→ **Action item**: Please transcribe exactly, and only, the lines of the data below between the line holding "J_589: [ -4" and the line holding "-40 -10 -27", inclusive.

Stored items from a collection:

Each row is a point on a tangle of strands that fork, close into loops and nearly touch. The rows are in no order.
Points whose rows are less than 84.8 apart are linked; no others are. Some points are linked to none.
J_809: [-24  15 -10 -43  12  21   7   8   8  45  -9 -30  11 -15  16  53   0  -5
  -1 -22   0   9   5 -19  -1  -6 -19 -12 -12  11  33  -6]
J_255: [ -3 -36 -11  25  -7   1   5  -2 -11  -1 -15 -10 -14 -10 -21 -29  14  30
  27  -5   0  16  -3  17 -11  11   2  -8  11  21  31  22]
J_161: [ -4 -50 -22 -22  10   0  -6  -9   1   9  19 -17  19 -32  -5 -20   4   0
   6 -16   9  19   3   1  -2  23   8 -11 -20  18  20 -14]
J_831: [ -7  21  -7   3  -2   1  32  10  -5 -12   0 -20 -17  -2  37  22  14  -1
   7 -28 -26 -18  23 -23  17   2 -24 -10  -9 -17 -12   8]
J_492: [  6 -11 -29   2  -8 -28  14   3  12 -31   9   0 -23   8  15   2  20 -15
  -5 -24  -7  -7   5  13  34 -17 -19 -10  24 -28 -29  14]
J_777: [  9  -2  -5  15   1   8 -11 -24 -13  15  30 -13  11 -14 -16 -11  16 -16
   3  18 -47   9  -1  -1  -9   0  10  -7 -19   0  16   1]
J_589: [ -4   5  -3  19  -1 -15 -13  22  19  -8 -20   7 -13  41  13  -4  27 -15
 -11  32  19  -5 -12   7  17   2  -6   4  17 -24 -23 -32]
J_494: [-21 -12  -6  -4  -2 -32  -2   2   7  -4 -21  -5  30   0   9  32   2  20
   6 -22  15   6  -4  -4  10  -1  -1  -8   0 -22  10 -11]
J_143: [ 23  36  12  44 -14   5  11  -3   0 -16  17 -22  -2   4  29  12  29 -12
 -41   7 -11 -31   3 -16  15  -3 -15   9 -17 -48  -9 -13]
J_121: [-37 -17 -17 -42  -8  -7  14  23   8  20  -7 -31  14  11  29  12 -12  -8
  -7 -18  31 -10  11  13  17  23 -19  -3   5  38  20  -2]
J_15: [ 29  -8 -20 -30  -5 -20  18   4  20 -10  22  15  18  -4  -6   0  -7 -29
 -23 -10  11  -7  14   7   1 -10  17   4  13   2 -17   9]
J_43: [-29   8   0   2   0 -13   6   5  -5   9  24 -17   0   1  21  -1   2   4
  -1   4  -4   3  -8  19  13  -8  -7  15 -13  -4   4   1]
J_638: [  9 -25   4 -43  22  29 -12  10   2  29  17  -8  -8 -48 -35   0 -23  21
  10  -1  -4  21 -25   1 -18  -7   6  11  -9  37  16   6]
J_995: [-34 -23 -22 -49   8  13   9   3  13  21  13 -31  14 -33  33  36 -10 -30
  -2 -31  -9  -3   9  -4  -2  12 -30 -12 -23   9  42 -23]
J_962: [ 22 -14  -4  13  -1  -4 -20  15  21   1 -23   5   2  12 -34 -13  11  37
  12  14   9   4 -20   2 -19  14  29  -2  -5  15  -1 -23]
J_576: [-14 -32 -10 -13 -21  -8  -8  20  -2  -2  -5  22   9 -10 -28 -18   6 -10
  23 -14   7  -8 -20   3  -2  -6  20   0  28   4  -9  47]
J_490: [-34 -14  -4 -14  -3 -13   3 -18 -18  21  18 -17  14   6  10 -15 -14   8
  10   0   9   6  -3  28   3   4  -1  -6   0  20  10  25]
J_580: [ 22  25  13  55  -6   6  15 -11  -4  -4   0 -14  -8 -10   1  -3  26   0
 -26  21   0  -8   6 -13  14  -5  -3   0  -2 -44 -10  15]
J_46: [ 13  -4   7  12   7  27 -11 -21  -6 -13  -8  37 -40 -10 -27 -76 -25   2
  16   9   4   9  -7   1 -21  -1  16 -15  17  15 -46  30]
J_836: [ -6   4  -8  16   4   3  -4  -7   1   1  10 -16  18  -7  22  24   8 -42
 -14  -1 -25  10   9  -6   3  -6 -22 -11 -33 -23  29 -23]
J_253: [ 29   8  32  32  14   4 -11 -17 -14 -10 -24  32 -22  -6 -30 -16 -23  21
  -3  37   1   1 -15 -13 -23  12  11  -4  17  -2 -39  -3]
J_457: [ 16  26  34  35  -4  16 -11   7  -3 -23 -19  22 -13  25  -3  11   6  27
 -12  12  -1 -27   8 -16 -11  13   6  18  28 -10 -17 -20]
J_923: [ 28  28  21  -9   5 -13 -15   5   0 -25   5  28  -3  22  10  27   6 -17
  -5   9 -16  -9   7 -12  31  -3  17  28  -4  -1  -6 -18]
J_9: [ 26  10   9  -3  -4 -14 -13  13  25   1 -21  28   8  18 -22   4   6  11
  -1   5  21  -6 -17  -2 -11 -14  33  15  15 -10  -3  -2]
J_929: [  0  44   7  20 -16   5  18  -3  20 -24  -8 -20  22 -17  30  46   3  -9
  -7 -12 -17  -9  22 -19  22   4  -2  -4 -44 -41  29  -9]
J_99: [ -5  27   8   5 -14 -20   0  -7   8 -12  -7  -7  29   8  23  52   7   8
 -16 -14  -2 -10   1  -7  14 -16  -1   1 -18 -40  10 -17]
J_508: [-15  -3   5 -29  22  24  -3   9  -3  29  32 -13   1 -42 -11  25  -4   4
  -9   5 -28  13 -13   0  -9 -12  -4   7  -9  17  11  -1]
J_339: [ 14   6 -13  20  -6  -3  23 -20 -28 -25  -1   5  31   9  11  -7  -5  -3
 -18   5 -29  -7   6   7 -11   3 -24  -6 -11   3  -3  -6]
J_407: [  5   6 -15   2  -8 -29   5   9  14 -24  -1   7 -27  38  23   3  32 -18
  -6  24   0 -14  -4  16  42 -13 -20   0  14 -32 -37 -15]
J_726: [ 15   2  26 -23 -17  -4 -31  13  16  35  -9  28 -20  -6 -42 -29 -22   7
  24  21  19  -6 -42   3 -27 -17  44   1  -7  10 -11  31]
J_683: [ 21  19  18  -5  -8 -23 -14   5  18  -6  -2  18 -25  16 -11  22  22   0
  -9  16  28 -16 -19   7  15 -31  19  20  25 -25 -19  13]
J_742: [-16   6 -19  -1  -5  -8  35 -17   1   2  22 -20  18 -26  30  11   5 -35
 -14   3 -33  -2  11  16   2  -7 -28  -1 -23 -36  29  -4]
J_103: [ 36   2   7  14  13  -6 -15 -34   0  34  20   7 -17 -20 -29 -11 -18 -16
   7  15  -7  19 -17   9 -26 -25  13   4  -8  -7  30  17]
J_758: [ 27  16  28  33   2  -4   0 -14 -25   5 -21  13  -5  12 -14   1 -12  -5
 -13  41  -5   6  -4   1 -23   5   4  -1   2   7  -1  -2]
J_539: [ -2 -11  -6  -6  -5   1  12   0 -23 -10   1  19 -11 -10 -16 -16   2 -15
   2  -7 -11  -1  -2   6  -2 -10  -2  -9  37  11 -26  49]
J_275: [  1 -10  30  -6  19  31 -21   9 -16  14 -18   6 -15  -1 -22 -15 -29  34
  22   4  11  23   0 -10 -13   2  -1   8   7  37   7  11]
J_404: [ 18 -25 -12 -13   3   5 -13   0  -3   3  -1   6   8   3 -30 -21  -1  20
   9  12  -6  10 -25   1 -29  -2  13 -13 -17  26 -10 -10]
J_748: [-17  -6  10  13   5  23  -3 -12 -24 -10  -2 -21 -13  -2  19  -6  -7  30
  18 -30  -1   8  28 -14  -7  18 -14 -13 -13  25  15  -5]
J_270: [-34 -26 -31 -43   3   4  22  11   6   1  24 -19  27 -42   1  26  -7 -13
  -1 -47  -3  -1   7  -6   6   3 -16   4  -3   4   5   1]
J_912: [  5  30   6  35 -21   0   9  20   2 -15 -11 -18  -1  30  40   1  31 -15
  -4   0 -18 -31  12 -29  15   8 -27   8 -19 -45  -6 -28]
J_252: [-19   3   0   8   8  12  -2  20   3 -23  -3   0 -12   5   4  13  22  18
  -5 -10  -2 -12   9 -20  17   5  -6 -12  28 -14 -51  -6]
J_632: [ -8  25   1 -36  13  16   1  11  18  26 -13 -16  10  -2  -4  41  -6  14
 -18 -18  21  12  17 -18   8 -11   3  -7  10  24  -5  -2]
J_182: [ 24   6  22  33   3  -9 -34 -25 -18 -29  22  31 -17   7 -12 -33 -17 -23
  -5   9  -7   0 -18   7   2  -4  26  14  -6  -6 -22   2]
J_640: [-23  44   3 -13 -16  12  23  21  23  -5   1 -33  -4  10  41  39   8   2
  -7 -22   0 -13  33 -11  21  -1 -10  -6 -15  -1   1  -3]
J_859: [ -6  -1   2  -6  14   9   8 -10   0  41  20 -12   1 -40 -14  15   5 -14
  11  32 -43  15  -7   5  -7   7   5   6 -18   0  40   4]
J_499: [ -8  -2  -9   4   1  -4  10  -9 -23 -10   0  12  18  43  18 -31 -10   3
  -2  -2   1 -11   8   1 -14   3 -19   1   6   5 -18 -10]
J_248: [-19 -44  -3 -10 -12  25   4   8 -12   6 -19 -16   1 -22 -29 -10   5  47
  26 -12  33  15   5   0  -3  17  -2  -6   6  37  31  16]
J_901: [ -1 -10 -11   5   2 -19  -2   7   8  -6 -25   2  30  20   3   1  10  33
   7  -5   7   0  -7  -9  -7  15   8   1  -5  -8  -3 -37]
J_656: [-24   0 -13 -10   8   2  34  18   8   0 -22 -25   6  -4  40  14 -14  -8
   2 -14  22  10  22   1   8  17 -25  -4 -24  14  25 -12]
J_271: [ 21  10  21  27  12  20 -21 -13  -2 -18 -19  41 -22  24 -13 -17 -16  18
   3  30   4 -19  -2  -7 -32  27   5  -1  42   2 -33 -33]
J_503: [ -1 -11   4 -22  -8  -5 -33  13  24  31  15  15  -1 -16 -30 -31 -13 -17
  15  18  24   4 -32  17  -9  -7  48   2 -14  11   8  23]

→ **Answer for this exercise**:
J_589: [ -4   5  -3  19  -1 -15 -13  22  19  -8 -20   7 -13  41  13  -4  27 -15
 -11  32  19  -5 -12   7  17   2  -6   4  17 -24 -23 -32]
J_494: [-21 -12  -6  -4  -2 -32  -2   2   7  -4 -21  -5  30   0   9  32   2  20
   6 -22  15   6  -4  -4  10  -1  -1  -8   0 -22  10 -11]
J_143: [ 23  36  12  44 -14   5  11  -3   0 -16  17 -22  -2   4  29  12  29 -12
 -41   7 -11 -31   3 -16  15  -3 -15   9 -17 -48  -9 -13]
J_121: [-37 -17 -17 -42  -8  -7  14  23   8  20  -7 -31  14  11  29  12 -12  -8
  -7 -18  31 -10  11  13  17  23 -19  -3   5  38  20  -2]
J_15: [ 29  -8 -20 -30  -5 -20  18   4  20 -10  22  15  18  -4  -6   0  -7 -29
 -23 -10  11  -7  14   7   1 -10  17   4  13   2 -17   9]
J_43: [-29   8   0   2   0 -13   6   5  -5   9  24 -17   0   1  21  -1   2   4
  -1   4  -4   3  -8  19  13  -8  -7  15 -13  -4   4   1]
J_638: [  9 -25   4 -43  22  29 -12  10   2  29  17  -8  -8 -48 -35   0 -23  21
  10  -1  -4  21 -25   1 -18  -7   6  11  -9  37  16   6]
J_995: [-34 -23 -22 -49   8  13   9   3  13  21  13 -31  14 -33  33  36 -10 -30
  -2 -31  -9  -3   9  -4  -2  12 -30 -12 -23   9  42 -23]
J_962: [ 22 -14  -4  13  -1  -4 -20  15  21   1 -23   5   2  12 -34 -13  11  37
  12  14   9   4 -20   2 -19  14  29  -2  -5  15  -1 -23]
J_576: [-14 -32 -10 -13 -21  -8  -8  20  -2  -2  -5  22   9 -10 -28 -18   6 -10
  23 -14   7  -8 -20   3  -2  -6  20   0  28   4  -9  47]
J_490: [-34 -14  -4 -14  -3 -13   3 -18 -18  21  18 -17  14   6  10 -15 -14   8
  10   0   9   6  -3  28   3   4  -1  -6   0  20  10  25]
J_580: [ 22  25  13  55  -6   6  15 -11  -4  -4   0 -14  -8 -10   1  -3  26   0
 -26  21   0  -8   6 -13  14  -5  -3   0  -2 -44 -10  15]
J_46: [ 13  -4   7  12   7  27 -11 -21  -6 -13  -8  37 -40 -10 -27 -76 -25   2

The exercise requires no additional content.